::: INFORMATION :::
Each row is followed by roughly how far along a hidden order it lies, from 0 to 9. A new part has a new order.
-1  4  -1  -3  -1  4  -4  0  -1  -4  -8  0  2  -5  -4  5  2  3  -3  2  -1  -6  -1  4  -1  0  3  0  1  4  -1  3  0  -3
0
3  -2  3  -16  -3  35  -2  -9  -21  -12  -25  11  -9  32  -5  16  -4  -8  -19  8  2  -4  -12  3  -55  2  -20  17  16  -37  -9  6  -28  0
8
13  -19  -14  21  -2  -12  16  -17  20  12  58  8  -19  51  9  -12  -15  -24  4  2  8  19  1  -10  -16  1  -27  0  2  -51  4  -9  5  16
9
-3  3  4  -4  1  7  -3  2  -7  -4  -13  -1  2  -6  -2  3  2  3  -2  1  -1  -2  -2  1  0  0  4  2  2  5  -2  2  -4  -1
0
3  -6  -2  2  -1  4  0  -6  1  1  6  5  -8  15  4  1  -4  -11  -3  0  1  5  -4  -2  -21  0  -8  4  5  -23  -1  -3  -4  6
2
3  -7  0  1  -1  -1  4  -3  1  2  5  4  -6  20  3  9  -5  -12  -6  -1  2  4  -5  -4  -19  0  -9  6  4  -18  -3  -3  -4  8
2
6  -3  -10  3  -2  5  3  -9  1  3  14  3  -8  22  0  2  -5  -2  -1  5  6  2  3  0  -20  2  -17  4  1  -32  0  0  -2  1
2
-1  2  2  -5  -1  9  -3  1  -8  -3  -11  2  1  -4  -2  12  1  0  -6  2  0  -4  -2  2  -7  0  -2  5  3  2  -3  3  -7  -1
1

7  14  1  6  -1  11  8  -2  -5  -15  1  -6  -5  5  5  8  5  -4  -2  13  3  -3  -19
8
3  5  3  4  14  9  5  10  -13  0  2  -2  -3  5  0  -4  5  -4  8  8  5  5  -12
3
-11  26  -1  11  35  16  -10  -12  2  -30  0  16  -10  -7  -5  16  7  -8  -23  -6  7  -6  -17
4
-7  20  0  10  32  14  -9  -8  0  -22  4  13  -8  -7  -7  12  6  -7  -15  -6  6  -1  -14
3
-2  8  1  2  13  8  0  0  1  -12  6  8  -4  9  -2  12  2  5  -15  -7  -1  -2  -12
3
11  -18  1  -7  -31  -2  4  6  -5  25  1  -12  3  -1  2  -15  -5  6  18  12  -2  7  5
6
-2  2  0  2  21  4  -4  5  -4  -4  8  9  0  1  -4  1  3  -1  -7  -12  1  2  -2
0
5  10  0  0  -20  5  12  -3  1  -13  -3  -7  -2  11  9  11  2  4  -8  11  -1  -7  -13
9
-2  8  -1  6  35  6  -2  7  -6  -12  11  9  2  1  -4  1  7  -4  -4  -9  3  3  -8
0
11  8  2  7  2  7  12  1  -8  -8  5  -9  -4  2  2  3  6  -5  9  16  4  2  -13
8
-5  4  -1  0  18  4  -12  -3  1  0  3  12  -4  -10  -7  1  -1  1  -9  -9  2  0  3
1
-3  5  0  -3  -20  7  -4  -7  1  1  -9  0  -7  -2  4  1  -2  3  -6  10  2  -3  -4
7
-10  6  -2  -2  15  6  -12  -5  3  -4  0  15  -5  -6  -3  5  -2  4  -20  -10  1  -6  1
1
:::
» **WHAT IS NEEDED**
Each line above should be reproduced exactly, with nothing omitted.

» **PROBLEM SOLUTION**
Each row is followed by roughly how far along a hidden order it lies, from 0 to 9. A new part has a new order.
-1  4  -1  -3  -1  4  -4  0  -1  -4  -8  0  2  -5  -4  5  2  3  -3  2  -1  -6  -1  4  -1  0  3  0  1  4  -1  3  0  -3
0
3  -2  3  -16  -3  35  -2  -9  -21  -12  -25  11  -9  32  -5  16  -4  -8  -19  8  2  -4  -12  3  -55  2  -20  17  16  -37  -9  6  -28  0
8
13  -19  -14  21  -2  -12  16  -17  20  12  58  8  -19  51  9  -12  -15  -24  4  2  8  19  1  -10  -16  1  -27  0  2  -51  4  -9  5  16
9
-3  3  4  -4  1  7  -3  2  -7  -4  -13  -1  2  -6  -2  3  2  3  -2  1  -1  -2  -2  1  0  0  4  2  2  5  -2  2  -4  -1
0
3  -6  -2  2  -1  4  0  -6  1  1  6  5  -8  15  4  1  -4  -11  -3  0  1  5  -4  -2  -21  0  -8  4  5  -23  -1  -3  -4  6
2
3  -7  0  1  -1  -1  4  -3  1  2  5  4  -6  20  3  9  -5  -12  -6  -1  2  4  -5  -4  -19  0  -9  6  4  -18  -3  -3  -4  8
2
6  -3  -10  3  -2  5  3  -9  1  3  14  3  -8  22  0  2  -5  -2  -1  5  6  2  3  0  -20  2  -17  4  1  -32  0  0  -2  1
2
-1  2  2  -5  -1  9  -3  1  -8  -3  -11  2  1  -4  -2  12  1  0  -6  2  0  -4  -2  2  -7  0  -2  5  3  2  -3  3  -7  -1
1

7  14  1  6  -1  11  8  -2  -5  -15  1  -6  -5  5  5  8  5  -4  -2  13  3  -3  -19
8
3  5  3  4  14  9  5  10  -13  0  2  -2  -3  5  0  -4  5  -4  8  8  5  5  -12
3
-11  26  -1  11  35  16  -10  -12  2  -30  0  16  -10  -7  -5  16  7  -8  -23  -6  7  -6  -17
4
-7  20  0  10  32  14  -9  -8  0  -22  4  13  -8  -7  -7  12  6  -7  -15  -6  6  -1  -14
3
-2  8  1  2  13  8  0  0  1  -12  6  8  -4  9  -2  12  2  5  -15  -7  -1  -2  -12
3
11  -18  1  -7  -31  -2  4  6  -5  25  1  -12  3  -1  2  -15  -5  6  18  12  -2  7  5
6
-2  2  0  2  21  4  -4  5  -4  -4  8  9  0  1  -4  1  3  -1  -7  -12  1  2  -2
0
5  10  0  0  -20  5  12  -3  1  -13  -3  -7  -2  11  9  11  2  4  -8  11  -1  -7  -13
9
-2  8  -1  6  35  6  -2  7  -6  -12  11  9  2  1  -4  1  7  -4  -4  -9  3  3  -8
0
11  8  2  7  2  7  12  1  -8  -8  5  -9  -4  2  2  3  6  -5  9  16  4  2  -13
8
-5  4  -1  0  18  4  -12  -3  1  0  3  12  -4  -10  -7  1  -1  1  -9  -9  2  0  3
1
-3  5  0  -3  -20  7  -4  -7  1  1  -9  0  -7  -2  4  1  -2  3  -6  10  2  -3  -4
7
-10  6  -2  -2  15  6  -12  -5  3  -4  0  15  -5  -6  -3  5  -2  4  -20  -10  1  -6  1
1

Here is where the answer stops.